**Dataset extract:**
━━━
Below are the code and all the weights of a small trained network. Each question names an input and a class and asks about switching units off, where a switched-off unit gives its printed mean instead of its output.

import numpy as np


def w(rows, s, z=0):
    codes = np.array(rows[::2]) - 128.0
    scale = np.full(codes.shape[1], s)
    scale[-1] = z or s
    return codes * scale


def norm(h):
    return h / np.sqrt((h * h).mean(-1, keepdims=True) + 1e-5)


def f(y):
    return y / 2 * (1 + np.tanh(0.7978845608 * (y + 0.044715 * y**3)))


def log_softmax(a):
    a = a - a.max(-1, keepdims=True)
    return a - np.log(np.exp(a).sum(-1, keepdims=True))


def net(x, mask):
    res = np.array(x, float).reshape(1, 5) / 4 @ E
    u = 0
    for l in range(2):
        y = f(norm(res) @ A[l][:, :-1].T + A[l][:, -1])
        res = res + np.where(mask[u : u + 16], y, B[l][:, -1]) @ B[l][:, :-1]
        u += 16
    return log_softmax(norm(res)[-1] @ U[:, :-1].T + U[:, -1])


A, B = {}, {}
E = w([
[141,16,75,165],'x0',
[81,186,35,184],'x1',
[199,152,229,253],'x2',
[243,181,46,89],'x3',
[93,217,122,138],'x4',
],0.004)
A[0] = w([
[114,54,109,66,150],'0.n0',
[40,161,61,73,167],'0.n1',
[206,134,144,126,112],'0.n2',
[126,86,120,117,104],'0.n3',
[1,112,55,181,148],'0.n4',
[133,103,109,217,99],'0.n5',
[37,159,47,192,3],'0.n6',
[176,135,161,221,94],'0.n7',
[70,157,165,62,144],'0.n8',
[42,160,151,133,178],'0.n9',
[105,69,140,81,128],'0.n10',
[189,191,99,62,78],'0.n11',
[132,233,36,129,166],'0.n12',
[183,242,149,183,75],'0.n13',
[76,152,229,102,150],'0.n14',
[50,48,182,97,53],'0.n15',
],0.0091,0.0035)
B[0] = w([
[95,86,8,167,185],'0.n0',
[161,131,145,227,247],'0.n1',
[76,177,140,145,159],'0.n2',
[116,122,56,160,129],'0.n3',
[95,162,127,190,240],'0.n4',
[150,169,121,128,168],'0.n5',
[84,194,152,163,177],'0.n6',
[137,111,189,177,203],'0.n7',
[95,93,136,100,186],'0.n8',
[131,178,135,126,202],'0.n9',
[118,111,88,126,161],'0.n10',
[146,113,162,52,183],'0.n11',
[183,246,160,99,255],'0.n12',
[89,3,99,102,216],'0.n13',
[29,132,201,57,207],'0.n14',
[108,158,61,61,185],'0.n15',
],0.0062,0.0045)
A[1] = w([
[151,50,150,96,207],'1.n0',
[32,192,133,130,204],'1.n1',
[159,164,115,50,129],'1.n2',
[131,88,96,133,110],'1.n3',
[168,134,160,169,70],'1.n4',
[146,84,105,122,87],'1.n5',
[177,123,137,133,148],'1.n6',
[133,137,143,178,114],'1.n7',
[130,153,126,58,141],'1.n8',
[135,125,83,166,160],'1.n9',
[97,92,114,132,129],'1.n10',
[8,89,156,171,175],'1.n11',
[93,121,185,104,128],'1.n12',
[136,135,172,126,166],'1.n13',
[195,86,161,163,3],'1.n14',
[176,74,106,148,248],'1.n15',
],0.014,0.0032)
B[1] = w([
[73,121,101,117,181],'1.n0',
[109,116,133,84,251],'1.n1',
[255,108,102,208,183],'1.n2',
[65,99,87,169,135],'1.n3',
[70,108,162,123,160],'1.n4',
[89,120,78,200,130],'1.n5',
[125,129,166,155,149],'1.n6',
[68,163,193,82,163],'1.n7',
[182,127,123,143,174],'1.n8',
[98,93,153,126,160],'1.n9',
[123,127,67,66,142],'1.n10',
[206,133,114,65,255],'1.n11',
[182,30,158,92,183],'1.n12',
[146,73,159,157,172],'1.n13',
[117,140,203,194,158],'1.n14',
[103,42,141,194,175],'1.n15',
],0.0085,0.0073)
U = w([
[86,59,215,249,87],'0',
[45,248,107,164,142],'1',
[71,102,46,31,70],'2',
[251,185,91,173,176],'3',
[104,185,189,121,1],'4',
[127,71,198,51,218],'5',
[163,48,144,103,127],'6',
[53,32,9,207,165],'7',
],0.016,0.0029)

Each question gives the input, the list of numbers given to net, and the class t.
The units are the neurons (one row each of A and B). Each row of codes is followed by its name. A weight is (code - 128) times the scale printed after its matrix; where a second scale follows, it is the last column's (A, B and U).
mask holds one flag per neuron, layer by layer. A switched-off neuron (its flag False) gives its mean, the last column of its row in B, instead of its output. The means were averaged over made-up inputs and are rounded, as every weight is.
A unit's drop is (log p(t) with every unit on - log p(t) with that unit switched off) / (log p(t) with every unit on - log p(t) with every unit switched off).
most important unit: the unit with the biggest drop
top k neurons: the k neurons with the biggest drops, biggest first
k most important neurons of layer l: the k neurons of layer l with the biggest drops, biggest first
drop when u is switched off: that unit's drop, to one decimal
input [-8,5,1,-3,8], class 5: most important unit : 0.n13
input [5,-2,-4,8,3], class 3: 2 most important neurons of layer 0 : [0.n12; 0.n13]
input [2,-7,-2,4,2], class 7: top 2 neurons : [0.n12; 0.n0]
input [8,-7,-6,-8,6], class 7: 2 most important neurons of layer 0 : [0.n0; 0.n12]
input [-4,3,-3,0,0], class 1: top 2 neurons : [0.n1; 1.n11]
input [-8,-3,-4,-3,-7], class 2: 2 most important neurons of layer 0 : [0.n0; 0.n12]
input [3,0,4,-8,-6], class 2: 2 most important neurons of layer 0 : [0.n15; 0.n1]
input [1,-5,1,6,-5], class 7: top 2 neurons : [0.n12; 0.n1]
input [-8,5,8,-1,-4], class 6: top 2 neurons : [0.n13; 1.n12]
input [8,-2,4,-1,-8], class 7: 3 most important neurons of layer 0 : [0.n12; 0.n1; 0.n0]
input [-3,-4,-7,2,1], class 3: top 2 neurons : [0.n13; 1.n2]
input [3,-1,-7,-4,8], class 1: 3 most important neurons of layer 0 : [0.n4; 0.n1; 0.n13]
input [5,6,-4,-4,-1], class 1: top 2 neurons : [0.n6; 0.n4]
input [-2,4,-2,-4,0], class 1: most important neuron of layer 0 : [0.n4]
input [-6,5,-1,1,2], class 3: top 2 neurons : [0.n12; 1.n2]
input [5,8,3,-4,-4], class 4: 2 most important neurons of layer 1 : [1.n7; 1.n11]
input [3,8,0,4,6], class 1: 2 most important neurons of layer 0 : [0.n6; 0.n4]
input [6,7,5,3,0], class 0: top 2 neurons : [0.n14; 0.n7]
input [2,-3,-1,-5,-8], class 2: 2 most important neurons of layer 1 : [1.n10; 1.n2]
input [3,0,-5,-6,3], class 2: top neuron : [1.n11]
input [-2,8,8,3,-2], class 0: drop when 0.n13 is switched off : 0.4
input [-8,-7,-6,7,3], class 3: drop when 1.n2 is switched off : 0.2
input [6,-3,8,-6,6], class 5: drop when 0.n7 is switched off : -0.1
━━━
**What you need to do:**
Every line above should be written out again, unchanged.

**Solved exercise:**
Below are the code and all the weights of a small trained network. Each question names an input and a class and asks about switching units off, where a switched-off unit gives its printed mean instead of its output.

import numpy as np


def w(rows, s, z=0):
    codes = np.array(rows[::2]) - 128.0
    scale = np.full(codes.shape[1], s)
    scale[-1] = z or s
    return codes * scale


def norm(h):
    return h / np.sqrt((h * h).mean(-1, keepdims=True) + 1e-5)


def f(y):
    return y / 2 * (1 + np.tanh(0.7978845608 * (y + 0.044715 * y**3)))


def log_softmax(a):
    a = a - a.max(-1, keepdims=True)
    return a - np.log(np.exp(a).sum(-1, keepdims=True))


def net(x, mask):
    res = np.array(x, float).reshape(1, 5) / 4 @ E
    u = 0
    for l in range(2):
        y = f(norm(res) @ A[l][:, :-1].T + A[l][:, -1])
        res = res + np.where(mask[u : u + 16], y, B[l][:, -1]) @ B[l][:, :-1]
        u += 16
    return log_softmax(norm(res)[-1] @ U[:, :-1].T + U[:, -1])


A, B = {}, {}
E = w([
[141,16,75,165],'x0',
[81,186,35,184],'x1',
[199,152,229,253],'x2',
[243,181,46,89],'x3',
[93,217,122,138],'x4',
],0.004)
A[0] = w([
[114,54,109,66,150],'0.n0',
[40,161,61,73,167],'0.n1',
[206,134,144,126,112],'0.n2',
[126,86,120,117,104],'0.n3',
[1,112,55,181,148],'0.n4',
[133,103,109,217,99],'0.n5',
[37,159,47,192,3],'0.n6',
[176,135,161,221,94],'0.n7',
[70,157,165,62,144],'0.n8',
[42,160,151,133,178],'0.n9',
[105,69,140,81,128],'0.n10',
[189,191,99,62,78],'0.n11',
[132,233,36,129,166],'0.n12',
[183,242,149,183,75],'0.n13',
[76,152,229,102,150],'0.n14',
[50,48,182,97,53],'0.n15',
],0.0091,0.0035)
B[0] = w([
[95,86,8,167,185],'0.n0',
[161,131,145,227,247],'0.n1',
[76,177,140,145,159],'0.n2',
[116,122,56,160,129],'0.n3',
[95,162,127,190,240],'0.n4',
[150,169,121,128,168],'0.n5',
[84,194,152,163,177],'0.n6',
[137,111,189,177,203],'0.n7',
[95,93,136,100,186],'0.n8',
[131,178,135,126,202],'0.n9',
[118,111,88,126,161],'0.n10',
[146,113,162,52,183],'0.n11',
[183,246,160,99,255],'0.n12',
[89,3,99,102,216],'0.n13',
[29,132,201,57,207],'0.n14',
[108,158,61,61,185],'0.n15',
],0.0062,0.0045)
A[1] = w([
[151,50,150,96,207],'1.n0',
[32,192,133,130,204],'1.n1',
[159,164,115,50,129],'1.n2',
[131,88,96,133,110],'1.n3',
[168,134,160,169,70],'1.n4',
[146,84,105,122,87],'1.n5',
[177,123,137,133,148],'1.n6',
[133,137,143,178,114],'1.n7',
[130,153,126,58,141],'1.n8',
[135,125,83,166,160],'1.n9',
[97,92,114,132,129],'1.n10',
[8,89,156,171,175],'1.n11',
[93,121,185,104,128],'1.n12',
[136,135,172,126,166],'1.n13',
[195,86,161,163,3],'1.n14',
[176,74,106,148,248],'1.n15',
],0.014,0.0032)
B[1] = w([
[73,121,101,117,181],'1.n0',
[109,116,133,84,251],'1.n1',
[255,108,102,208,183],'1.n2',
[65,99,87,169,135],'1.n3',
[70,108,162,123,160],'1.n4',
[89,120,78,200,130],'1.n5',
[125,129,166,155,149],'1.n6',
[68,163,193,82,163],'1.n7',
[182,127,123,143,174],'1.n8',
[98,93,153,126,160],'1.n9',
[123,127,67,66,142],'1.n10',
[206,133,114,65,255],'1.n11',
[182,30,158,92,183],'1.n12',
[146,73,159,157,172],'1.n13',
[117,140,203,194,158],'1.n14',
[103,42,141,194,175],'1.n15',
],0.0085,0.0073)
U = w([
[86,59,215,249,87],'0',
[45,248,107,164,142],'1',
[71,102,46,31,70],'2',
[251,185,91,173,176],'3',
[104,185,189,121,1],'4',
[127,71,198,51,218],'5',
[163,48,144,103,127],'6',
[53,32,9,207,165],'7',
],0.016,0.0029)

Each question gives the input, the list of numbers given to net, and the class t.
The units are the neurons (one row each of A and B). Each row of codes is followed by its name. A weight is (code - 128) times the scale printed after its matrix; where a second scale follows, it is the last column's (A, B and U).
mask holds one flag per neuron, layer by layer. A switched-off neuron (its flag False) gives its mean, the last column of its row in B, instead of its output. The means were averaged over made-up inputs and are rounded, as every weight is.
A unit's drop is (log p(t) with every unit on - log p(t) with that unit switched off) / (log p(t) with every unit on - log p(t) with every unit switched off).
most important unit: the unit with the biggest drop
top k neurons: the k neurons with the biggest drops, biggest first
k most important neurons of layer l: the k neurons of layer l with the biggest drops, biggest first
drop when u is switched off: that unit's drop, to one decimal
input [-8,5,1,-3,8], class 5: most important unit : 0.n13
input [5,-2,-4,8,3], class 3: 2 most important neurons of layer 0 : [0.n12; 0.n13]
input [2,-7,-2,4,2], class 7: top 2 neurons : [0.n12; 0.n0]
input [8,-7,-6,-8,6], class 7: 2 most important neurons of layer 0 : [0.n0; 0.n12]
input [-4,3,-3,0,0], class 1: top 2 neurons : [0.n1; 1.n11]
input [-8,-3,-4,-3,-7], class 2: 2 most important neurons of layer 0 : [0.n0; 0.n12]
input [3,0,4,-8,-6], class 2: 2 most important neurons of layer 0 : [0.n15; 0.n1]
input [1,-5,1,6,-5], class 7: top 2 neurons : [0.n12; 0.n1]
input [-8,5,8,-1,-4], class 6: top 2 neurons : [0.n13; 1.n12]
input [8,-2,4,-1,-8], class 7: 3 most important neurons of layer 0 : [0.n12; 0.n1; 0.n0]
input [-3,-4,-7,2,1], class 3: top 2 neurons : [0.n13; 1.n2]
input [3,-1,-7,-4,8], class 1: 3 most important neurons of layer 0 : [0.n4; 0.n1; 0.n13]
input [5,6,-4,-4,-1], class 1: top 2 neurons : [0.n6; 0.n4]
input [-2,4,-2,-4,0], class 1: most important neuron of layer 0 : [0.n4]
input [-6,5,-1,1,2], class 3: top 2 neurons : [0.n12; 1.n2]
input [5,8,3,-4,-4], class 4: 2 most important neurons of layer 1 : [1.n7; 1.n11]
input [3,8,0,4,6], class 1: 2 most important neurons of layer 0 : [0.n6; 0.n4]
input [6,7,5,3,0], class 0: top 2 neurons : [0.n14; 0.n7]
input [2,-3,-1,-5,-8], class 2: 2 most important neurons of layer 1 : [1.n10; 1.n2]
input [3,0,-5,-6,3], class 2: top neuron : [1.n11]
input [-2,8,8,3,-2], class 0: drop when 0.n13 is switched off : 0.4
input [-8,-7,-6,7,3], class 3: drop when 1.n2 is switched off : 0.2
input [6,-3,8,-6,6], class 5: drop when 0.n7 is switched off : -0.1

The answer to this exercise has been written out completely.